EXERCISE DATA START
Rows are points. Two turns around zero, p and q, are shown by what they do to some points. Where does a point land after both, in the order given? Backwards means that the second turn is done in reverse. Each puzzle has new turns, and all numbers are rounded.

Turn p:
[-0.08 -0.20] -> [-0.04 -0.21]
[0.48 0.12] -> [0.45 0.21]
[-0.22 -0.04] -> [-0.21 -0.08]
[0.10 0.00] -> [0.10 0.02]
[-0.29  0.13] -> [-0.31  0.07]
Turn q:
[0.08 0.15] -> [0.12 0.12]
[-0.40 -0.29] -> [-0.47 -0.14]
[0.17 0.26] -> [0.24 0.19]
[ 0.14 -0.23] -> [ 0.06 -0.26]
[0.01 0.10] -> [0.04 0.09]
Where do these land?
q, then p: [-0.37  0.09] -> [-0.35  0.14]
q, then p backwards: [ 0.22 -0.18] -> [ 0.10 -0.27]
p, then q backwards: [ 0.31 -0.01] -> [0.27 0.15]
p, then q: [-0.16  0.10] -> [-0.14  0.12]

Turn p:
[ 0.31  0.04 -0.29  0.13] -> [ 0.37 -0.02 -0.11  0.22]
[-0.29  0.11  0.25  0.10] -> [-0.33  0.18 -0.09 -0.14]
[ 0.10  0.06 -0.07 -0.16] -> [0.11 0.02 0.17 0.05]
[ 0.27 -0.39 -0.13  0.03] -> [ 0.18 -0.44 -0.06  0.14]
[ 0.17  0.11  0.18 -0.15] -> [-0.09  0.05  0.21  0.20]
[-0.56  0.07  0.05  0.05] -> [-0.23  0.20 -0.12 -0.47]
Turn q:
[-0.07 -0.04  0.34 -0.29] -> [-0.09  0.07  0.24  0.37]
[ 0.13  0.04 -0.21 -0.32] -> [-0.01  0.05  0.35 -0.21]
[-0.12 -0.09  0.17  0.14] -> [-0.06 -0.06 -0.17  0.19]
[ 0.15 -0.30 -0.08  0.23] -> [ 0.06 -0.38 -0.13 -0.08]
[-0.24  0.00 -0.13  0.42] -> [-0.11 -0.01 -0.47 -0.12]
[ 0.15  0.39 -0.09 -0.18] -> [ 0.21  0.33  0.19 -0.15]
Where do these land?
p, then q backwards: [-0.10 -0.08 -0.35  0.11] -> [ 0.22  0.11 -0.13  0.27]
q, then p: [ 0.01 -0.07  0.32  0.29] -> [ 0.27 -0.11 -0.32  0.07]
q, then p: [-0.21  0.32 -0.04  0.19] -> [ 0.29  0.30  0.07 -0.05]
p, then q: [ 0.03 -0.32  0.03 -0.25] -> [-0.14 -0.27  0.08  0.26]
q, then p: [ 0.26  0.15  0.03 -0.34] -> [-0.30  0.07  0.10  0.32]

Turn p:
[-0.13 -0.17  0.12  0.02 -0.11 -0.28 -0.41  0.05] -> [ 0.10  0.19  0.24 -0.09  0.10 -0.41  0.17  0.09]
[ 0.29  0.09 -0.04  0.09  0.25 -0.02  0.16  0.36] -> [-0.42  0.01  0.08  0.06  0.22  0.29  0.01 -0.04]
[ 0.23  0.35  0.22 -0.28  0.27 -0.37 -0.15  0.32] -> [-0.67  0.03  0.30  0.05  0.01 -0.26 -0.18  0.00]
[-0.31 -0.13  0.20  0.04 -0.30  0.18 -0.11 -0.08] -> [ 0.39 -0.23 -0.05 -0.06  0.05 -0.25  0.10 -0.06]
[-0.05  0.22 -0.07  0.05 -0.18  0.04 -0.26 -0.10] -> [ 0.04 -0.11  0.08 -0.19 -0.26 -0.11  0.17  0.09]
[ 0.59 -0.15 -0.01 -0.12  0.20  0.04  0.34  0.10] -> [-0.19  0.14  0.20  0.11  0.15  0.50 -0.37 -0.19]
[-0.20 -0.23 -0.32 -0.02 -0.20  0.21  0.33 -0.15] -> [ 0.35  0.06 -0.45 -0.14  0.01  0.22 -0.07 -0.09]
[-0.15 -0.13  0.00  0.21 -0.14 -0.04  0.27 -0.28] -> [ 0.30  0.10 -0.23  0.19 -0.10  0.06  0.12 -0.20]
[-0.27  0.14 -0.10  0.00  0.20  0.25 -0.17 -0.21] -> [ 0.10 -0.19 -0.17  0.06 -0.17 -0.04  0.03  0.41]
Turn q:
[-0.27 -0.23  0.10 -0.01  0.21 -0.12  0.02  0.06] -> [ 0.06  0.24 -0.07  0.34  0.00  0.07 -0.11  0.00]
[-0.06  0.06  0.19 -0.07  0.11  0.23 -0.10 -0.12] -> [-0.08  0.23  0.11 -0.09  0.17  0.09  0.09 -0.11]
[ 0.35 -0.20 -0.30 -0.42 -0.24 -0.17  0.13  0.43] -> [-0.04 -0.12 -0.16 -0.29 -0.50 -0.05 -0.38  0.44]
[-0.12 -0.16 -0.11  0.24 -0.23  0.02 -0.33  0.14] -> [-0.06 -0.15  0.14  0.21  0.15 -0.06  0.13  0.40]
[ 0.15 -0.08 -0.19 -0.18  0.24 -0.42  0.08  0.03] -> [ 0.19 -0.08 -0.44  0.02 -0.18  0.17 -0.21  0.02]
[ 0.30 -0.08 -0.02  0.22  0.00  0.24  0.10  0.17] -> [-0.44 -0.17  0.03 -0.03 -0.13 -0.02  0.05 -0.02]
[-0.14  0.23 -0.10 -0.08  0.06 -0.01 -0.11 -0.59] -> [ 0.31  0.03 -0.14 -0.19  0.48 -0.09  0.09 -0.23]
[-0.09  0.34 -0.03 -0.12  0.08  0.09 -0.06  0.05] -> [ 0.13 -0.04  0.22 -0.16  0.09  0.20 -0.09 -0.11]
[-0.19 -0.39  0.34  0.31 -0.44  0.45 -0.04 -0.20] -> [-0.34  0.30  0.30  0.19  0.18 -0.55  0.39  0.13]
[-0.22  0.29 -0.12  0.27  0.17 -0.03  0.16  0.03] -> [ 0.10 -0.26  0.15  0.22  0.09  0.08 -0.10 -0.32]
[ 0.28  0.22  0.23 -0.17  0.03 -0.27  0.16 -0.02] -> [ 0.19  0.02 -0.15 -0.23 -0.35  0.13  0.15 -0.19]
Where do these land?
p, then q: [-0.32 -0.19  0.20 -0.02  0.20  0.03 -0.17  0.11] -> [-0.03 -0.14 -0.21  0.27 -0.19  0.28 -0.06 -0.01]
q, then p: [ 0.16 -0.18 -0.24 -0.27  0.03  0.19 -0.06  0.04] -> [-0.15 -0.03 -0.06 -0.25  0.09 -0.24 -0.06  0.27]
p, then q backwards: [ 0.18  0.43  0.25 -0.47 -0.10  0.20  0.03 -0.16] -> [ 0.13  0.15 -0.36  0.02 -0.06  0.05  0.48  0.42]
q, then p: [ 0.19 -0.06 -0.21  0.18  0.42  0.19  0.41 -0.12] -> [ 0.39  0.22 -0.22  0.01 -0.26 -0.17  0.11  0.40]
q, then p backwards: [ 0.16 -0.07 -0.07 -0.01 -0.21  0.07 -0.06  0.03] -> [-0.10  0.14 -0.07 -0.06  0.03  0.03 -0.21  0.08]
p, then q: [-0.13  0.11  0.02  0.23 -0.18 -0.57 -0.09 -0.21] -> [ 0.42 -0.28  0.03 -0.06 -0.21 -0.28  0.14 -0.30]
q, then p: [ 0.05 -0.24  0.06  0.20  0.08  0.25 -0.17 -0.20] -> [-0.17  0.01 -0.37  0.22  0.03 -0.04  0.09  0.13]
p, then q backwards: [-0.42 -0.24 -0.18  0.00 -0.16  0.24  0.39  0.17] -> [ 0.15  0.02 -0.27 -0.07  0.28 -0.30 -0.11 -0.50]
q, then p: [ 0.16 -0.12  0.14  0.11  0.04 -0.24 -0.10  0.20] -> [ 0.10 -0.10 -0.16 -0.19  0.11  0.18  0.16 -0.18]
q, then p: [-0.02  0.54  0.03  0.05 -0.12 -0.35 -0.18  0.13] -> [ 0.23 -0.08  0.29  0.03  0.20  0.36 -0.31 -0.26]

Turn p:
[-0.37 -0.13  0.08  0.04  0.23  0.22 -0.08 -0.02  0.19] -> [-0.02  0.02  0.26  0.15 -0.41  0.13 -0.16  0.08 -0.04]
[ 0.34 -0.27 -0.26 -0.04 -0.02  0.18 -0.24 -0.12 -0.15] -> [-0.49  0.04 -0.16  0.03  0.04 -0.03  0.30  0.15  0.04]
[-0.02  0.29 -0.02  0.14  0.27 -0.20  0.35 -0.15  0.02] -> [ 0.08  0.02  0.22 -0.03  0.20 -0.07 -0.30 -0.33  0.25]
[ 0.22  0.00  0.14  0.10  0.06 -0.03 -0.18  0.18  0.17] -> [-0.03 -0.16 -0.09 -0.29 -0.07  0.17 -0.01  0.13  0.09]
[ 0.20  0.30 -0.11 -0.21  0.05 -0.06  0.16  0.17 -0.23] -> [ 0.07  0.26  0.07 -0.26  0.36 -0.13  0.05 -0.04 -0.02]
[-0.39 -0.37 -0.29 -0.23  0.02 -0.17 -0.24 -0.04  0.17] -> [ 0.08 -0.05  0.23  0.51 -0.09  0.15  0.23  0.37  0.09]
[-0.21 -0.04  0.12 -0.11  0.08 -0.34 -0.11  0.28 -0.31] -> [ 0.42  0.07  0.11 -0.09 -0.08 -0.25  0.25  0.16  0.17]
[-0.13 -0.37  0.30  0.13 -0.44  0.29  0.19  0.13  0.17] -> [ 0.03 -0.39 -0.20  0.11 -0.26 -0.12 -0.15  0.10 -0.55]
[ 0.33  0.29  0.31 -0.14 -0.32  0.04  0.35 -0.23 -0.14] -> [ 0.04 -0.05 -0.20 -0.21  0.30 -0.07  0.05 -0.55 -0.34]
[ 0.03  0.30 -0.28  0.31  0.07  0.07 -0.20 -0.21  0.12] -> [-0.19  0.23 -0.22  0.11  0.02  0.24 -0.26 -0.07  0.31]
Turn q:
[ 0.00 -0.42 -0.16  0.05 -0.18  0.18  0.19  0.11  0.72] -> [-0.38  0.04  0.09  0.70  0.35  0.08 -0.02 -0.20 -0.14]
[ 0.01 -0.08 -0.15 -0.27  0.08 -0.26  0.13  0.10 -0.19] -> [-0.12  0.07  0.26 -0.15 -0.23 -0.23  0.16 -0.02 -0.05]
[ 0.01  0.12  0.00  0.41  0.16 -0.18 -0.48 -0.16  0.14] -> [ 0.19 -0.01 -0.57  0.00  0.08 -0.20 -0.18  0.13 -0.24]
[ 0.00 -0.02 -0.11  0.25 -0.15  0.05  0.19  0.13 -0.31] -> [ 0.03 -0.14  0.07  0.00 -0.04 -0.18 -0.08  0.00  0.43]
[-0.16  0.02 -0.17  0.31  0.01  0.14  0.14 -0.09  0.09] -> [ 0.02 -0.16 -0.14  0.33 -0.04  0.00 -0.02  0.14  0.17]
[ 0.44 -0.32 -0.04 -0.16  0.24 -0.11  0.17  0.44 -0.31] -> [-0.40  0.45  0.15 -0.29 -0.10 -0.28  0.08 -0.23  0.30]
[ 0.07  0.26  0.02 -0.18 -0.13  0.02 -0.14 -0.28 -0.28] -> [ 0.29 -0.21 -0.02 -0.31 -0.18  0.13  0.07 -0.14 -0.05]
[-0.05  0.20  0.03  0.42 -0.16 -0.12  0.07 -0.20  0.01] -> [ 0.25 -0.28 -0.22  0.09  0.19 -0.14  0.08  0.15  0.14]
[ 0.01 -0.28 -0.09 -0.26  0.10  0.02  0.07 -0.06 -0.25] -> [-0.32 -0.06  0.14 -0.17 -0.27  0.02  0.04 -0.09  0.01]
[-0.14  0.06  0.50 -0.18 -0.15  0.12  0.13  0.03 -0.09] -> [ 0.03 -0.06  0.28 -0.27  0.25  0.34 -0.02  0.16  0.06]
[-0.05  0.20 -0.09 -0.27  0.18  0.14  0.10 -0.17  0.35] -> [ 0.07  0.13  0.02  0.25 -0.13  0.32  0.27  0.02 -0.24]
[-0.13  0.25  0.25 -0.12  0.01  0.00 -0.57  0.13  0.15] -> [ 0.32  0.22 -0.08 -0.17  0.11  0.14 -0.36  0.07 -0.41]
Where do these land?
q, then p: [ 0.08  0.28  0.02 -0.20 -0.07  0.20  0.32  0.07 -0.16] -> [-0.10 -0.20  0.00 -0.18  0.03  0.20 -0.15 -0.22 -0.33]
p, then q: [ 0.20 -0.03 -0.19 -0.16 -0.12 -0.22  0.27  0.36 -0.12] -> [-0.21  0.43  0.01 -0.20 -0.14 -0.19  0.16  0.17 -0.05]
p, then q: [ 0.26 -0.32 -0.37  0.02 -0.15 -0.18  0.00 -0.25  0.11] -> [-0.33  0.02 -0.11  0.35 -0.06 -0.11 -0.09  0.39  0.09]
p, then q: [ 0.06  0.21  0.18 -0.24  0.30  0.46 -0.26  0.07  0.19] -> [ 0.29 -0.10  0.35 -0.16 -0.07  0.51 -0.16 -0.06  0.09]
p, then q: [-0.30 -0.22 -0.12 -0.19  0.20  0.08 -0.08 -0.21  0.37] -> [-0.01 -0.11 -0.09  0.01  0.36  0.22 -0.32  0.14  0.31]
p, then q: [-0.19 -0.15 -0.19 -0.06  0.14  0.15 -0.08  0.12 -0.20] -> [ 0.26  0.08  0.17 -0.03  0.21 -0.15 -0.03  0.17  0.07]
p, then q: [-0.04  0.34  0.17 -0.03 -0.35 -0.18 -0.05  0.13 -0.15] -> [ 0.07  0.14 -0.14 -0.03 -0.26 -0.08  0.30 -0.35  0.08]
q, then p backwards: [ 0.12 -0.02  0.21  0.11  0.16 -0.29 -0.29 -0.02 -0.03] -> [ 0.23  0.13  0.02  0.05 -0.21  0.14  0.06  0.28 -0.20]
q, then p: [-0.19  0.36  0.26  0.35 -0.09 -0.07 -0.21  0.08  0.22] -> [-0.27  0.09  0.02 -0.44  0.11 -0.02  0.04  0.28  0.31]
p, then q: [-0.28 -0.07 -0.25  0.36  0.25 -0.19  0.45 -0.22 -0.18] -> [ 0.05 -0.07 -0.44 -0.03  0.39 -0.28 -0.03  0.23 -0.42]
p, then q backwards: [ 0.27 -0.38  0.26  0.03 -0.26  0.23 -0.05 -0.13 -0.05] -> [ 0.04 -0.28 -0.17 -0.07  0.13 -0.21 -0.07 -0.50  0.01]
EXERCISE DATA END
### [ACTIVITY]
From the data above, output exactly the lines between the one containing "[ 0.35 -0.20" and the one containing "0.45 -0.04 -0.20]", counting both of them.

### [THE COMPLETED TASK]
[ 0.35 -0.20 -0.30 -0.42 -0.24 -0.17  0.13  0.43] -> [-0.04 -0.12 -0.16 -0.29 -0.50 -0.05 -0.38  0.44]
[-0.12 -0.16 -0.11  0.24 -0.23  0.02 -0.33  0.14] -> [-0.06 -0.15  0.14  0.21  0.15 -0.06  0.13  0.40]
[ 0.15 -0.08 -0.19 -0.18  0.24 -0.42  0.08  0.03] -> [ 0.19 -0.08 -0.44  0.02 -0.18  0.17 -0.21  0.02]
[ 0.30 -0.08 -0.02  0.22  0.00  0.24  0.10  0.17] -> [-0.44 -0.17  0.03 -0.03 -0.13 -0.02  0.05 -0.02]
[-0.14  0.23 -0.10 -0.08  0.06 -0.01 -0.11 -0.59] -> [ 0.31  0.03 -0.14 -0.19  0.48 -0.09  0.09 -0.23]
[-0.09  0.34 -0.03 -0.12  0.08  0.09 -0.06  0.05] -> [ 0.13 -0.04  0.22 -0.16  0.09  0.20 -0.09 -0.11]
[-0.19 -0.39  0.34  0.31 -0.44  0.45 -0.04 -0.20] -> [-0.34  0.30  0.30  0.19  0.18 -0.55  0.39  0.13]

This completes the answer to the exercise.